- _Your objective_: Write out exactly the lines below that run from the one containing "p, then q: [-1.9 -2.3] -> [-2.1 -2.2]" through the one containing "0.1 -1.6] -> [-1.3", both included, with no other lines.

- _Data extract_:
──────────────────────────────

Rows are points. Two turns around zero, p and q, are shown by what they do to some points. Where does a point land after both, in the order given? Backwards means that the second turn is done in reverse. Each puzzle has new turns, and all numbers are rounded.

Turn p:
[-5.4 -1.7] -> [-5.6  0.4]
[ 1.3 -1.1] -> [ 0.8 -1.5]
[4.1 2.8] -> [4.8 1.1]
Turn q:
[-5.8  1.3] -> [-5.9 -0.5]
[ 3.0 -4.7] -> [ 4.3 -3.6]
[2.6 1.2] -> [2.1 1.9]
[0.3 2.2] -> [-0.4  2.2]
Where do these land?
p, then q: [-1.9 -2.3] -> [-2.1 -2.2]
q, then p: [-3.7 -0.1] -> [-3.7  0.2]
p, then q backwards: [5.6 2.4] -> [ 5.8 -1.7]

Turn p:
[-1.4  2.1 -0.2 -3.3] -> [-2.4  0.2  0.2 -3.4]
[ 4.0 -3.4 -0.1 -1.4] -> [ 4.4 -2.8  1.1 -0.9]
[-1.8 -2.5  0.1 -1.6] -> [-1.3 -3.2  0.4  0.0]
[-4.9  6.2 -4.0  3.7] -> [-5.0  5.4 -6.0  1.2]
[ 4.0 -2.4  4.2  2.7] -> [4.4 0.4 4.2 3.1]
Turn q:
[ 3.4  3.4  2.2 -0.2] -> [2.4 4.4 0.5 1.6]
[ 0.9 -3.8  1.9 -0.7] -> [ 1.4 -2.4  3.4  0.1]
[-5.0 -0.2 -1.5  6.4] -> [-6.6 -2.5 -2.4  3.6]
[ 1.6  3.8  3.6 -1.4] -> [0.9 5.3 1.9 0.2]
[-2.5  2.6 -0.4 -2.7] -> [-1.7  2.3 -0.8 -3.4]
[ 0.9 -2.2 -8.8  0.7] -> [ 2.0 -5.4 -7.0 -1.0]
[ 0.7 -3.6  3.0 -2.2] -> [ 1.6 -1.6  4.6 -1.1]
Where do these land?
q, then p backwards: [-0.9  3.8 -0.5 -2.8] -> [ 0.8  4.5 -1.4 -0.8]
p, then q backwards: [ 0.5 -4.6 -6.3 -1.0] -> [ 1.3 -2.9 -7.2  0.7]
p, then q backwards: [-2.4  2.1  5.0  1.7] -> [-1.7  1.5  5.4  1.9]
q, then p backwards: [ 0.6 -3.5 -1.9 -2.3] -> [ 1.9 -2.7 -1.1 -3.1]
q, then p backwards: [-2.5  5.8  0.9  2.9] -> [-3.9  4.7 -0.4  3.3]
q, then p: [ 4.7 -3.5  2.8  1.4] -> [4.4 1.3 3.3 3.5]

Turn p:
[ 1.5 -3.2  1.5 -0.3 -2.2 -2.4 -1.3 -3.9] -> [ 2.2 -3.6  2.2  1.3 -2.5 -1.4 -0.7 -3.0]
[ 1.2  2.0  1.4 -4.3 -2.6  0.9 -0.7 -3.7] -> [ 2.5  0.8  0.9 -3.8 -3.2  1.0  0.2 -3.8]
[-0.9 -5.2 -4.4 -2.6 -2.1 -2.6  6.6 -1.5] -> [-1.5 -5.3 -4.4 -0.4 -0.7 -4.5  5.8 -2.6]
[-5.0  0.5  4.2  3.9  9.9  2.7  2.5  4.8] -> [-6.1  1.7  2.5  2.0 10.6  4.7  0.4  2.9]
[-0.7  2.6  5.6  6.6  0.6  0.0  2.8  6.3] -> [-3.2  4.5  5.8  4.1  2.5  0.6  3.1  5.8]
[ 4.0  0.0 -2.5 -1.8 -0.4  5.1 -4.1 -3.6] -> [ 5.3 -0.6 -3.5 -0.9 -2.8  4.8 -2.8 -1.2]
[ 3.5  1.8 -2.5 -2.0  0.2 -3.4 -1.2 -0.8] -> [ 4.2  0.9 -1.4 -1.5  0.1 -3.8 -1.5 -0.5]
[-1.2 -1.1 -0.7 -2.1  0.0  1.2 -3.1  3.0] -> [-1.2 -1.5 -0.7 -2.7 -0.5  1.0 -2.5  2.9]
[-2.4  2.6 -2.5  2.6 -3.4 -1.5 -1.5 -0.6] -> [-2.2  3.0 -1.3  1.9 -3.5 -2.4 -2.1 -0.4]
Turn q:
[ 5.0  2.5  2.8  1.5 -1.0 -3.7 -3.6 -2.3] -> [ 4.2  2.3  3.6  1.3 -1.2 -3.0 -4.6 -2.3]
[-3.2 -2.6 -5.2 -5.6 -4.0 -1.1 -4.4 -3.4] -> [-3.7 -3.6 -6.7 -2.3 -4.1 -2.0 -4.3 -2.7]
[-4.4  2.0 -0.9 -0.3  2.5 -4.4  1.1  3.8] -> [-3.9  3.1 -0.7 -0.8  2.1 -4.1  1.4  4.1]
[ 2.2 -3.2 -4.3 -4.3 -5.5  2.0  6.5  1.3] -> [ 3.0 -3.5 -5.2 -2.7 -5.0  0.4  7.0 -0.5]
[-2.2 -3.7  4.7  1.3 -1.6  2.7 -3.6  0.2] -> [-3.1 -3.4  4.2  1.7 -2.4  3.3 -2.4  0.7]
[4.6 1.0 2.9 2.7 3.4 3.6 0.2 3.3] -> [ 4.7  0.7  4.3 -0.2  3.0  3.9  0.3  2.9]
[-2.4 -3.0 -1.9  4.3  3.8 -1.2 -2.1 -4.2] -> [-2.4 -2.8 -0.9  4.8  5.1 -1.1 -2.5 -1.9]
[-1.7  2.3 -2.5  2.1 -1.7  1.4  3.1  2.1] -> [-0.1  2.8 -2.9  1.9 -0.6  1.5  3.3  2.1]
[ 2.1  4.6  4.3 -1.7  4.0  0.8  2.7 -0.8] -> [ 1.5  4.4  4.2 -3.7  3.2  1.2  1.7 -2.2]
Where do these land?
p, then q backwards: [ 0.4  1.8 -1.9  1.3  1.5 -3.6 -1.6  4.9] -> [-0.6  1.5 -1.6  1.0  2.5 -4.3 -2.4  3.7]
p, then q: [-0.4 -1.5 -3.9 -4.5  1.7  2.3  2.7  1.7] -> [-0.3 -2.7 -5.1 -3.7  1.8 -0.6  2.4  0.5]
p, then q backwards: [-1.5 -0.8 -0.4  4.6  2.2  2.2 -0.9 -7.5] -> [-0.4  0.3 -0.6  4.7 -1.6  3.1 -1.3 -7.4]
p, then q backwards: [ 1.7  3.5  0.5  1.6 -2.4 -6.0  2.1  1.0] -> [ 1.1  2.3  1.8  1.1 -0.7 -6.9  2.2  1.0]
p, then q: [ 0.1  2.9 -3.7  1.0 -2.0 -0.8 -3.4  4.5] -> [ 0.3  3.0 -2.2 -0.9 -2.6 -2.0 -2.7  5.2]
q, then p: [ 1.0  0.7 -0.6  4.0 -1.9  0.0  0.6  6.6] -> [ 0.1  2.6  0.8  1.1 -0.2 -0.8  2.8  7.0]
q, then p: [-0.6 -4.2  0.5 -4.5  1.7  0.8  2.4 -1.9] -> [-1.1 -5.2 -0.8 -2.0  1.0  0.1  2.1 -3.7]
p, then q: [-4.7  0.1  5.0  6.6  3.8  1.0 -4.8 -7.8] -> [-3.2  0.6  4.3  6.8  2.7  6.5 -6.8 -4.5]
q, then p: [-1.9  4.7 -1.1 -0.7 -0.7  0.1  1.5  4.4] -> [-1.4  4.9 -1.7 -3.3  0.0 -1.2  1.5  2.5]
q, then p: [-1.5 -4.9  1.4 -3.4 -2.4  2.2 -0.5 -3.8] -> [-2.1 -5.4 -0.5  0.3 -3.7  1.8  0.4 -3.8]
p, then q backwards: [ 7.3 -2.2  4.2 -6.2 -1.6  1.7  1.9 -2.0] -> [ 8.3 -2.7  2.4 -3.5 -0.5  3.3  4.6  1.2]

──────────────────────────────

- _Answer section_:
p, then q: [-1.9 -2.3] -> [-2.1 -2.2]
q, then p: [-3.7 -0.1] -> [-3.7  0.2]
p, then q backwards: [5.6 2.4] -> [ 5.8 -1.7]

Turn p:
[-1.4  2.1 -0.2 -3.3] -> [-2.4  0.2  0.2 -3.4]
[ 4.0 -3.4 -0.1 -1.4] -> [ 4.4 -2.8  1.1 -0.9]
[-1.8 -2.5  0.1 -1.6] -> [-1.3 -3.2  0.4  0.0]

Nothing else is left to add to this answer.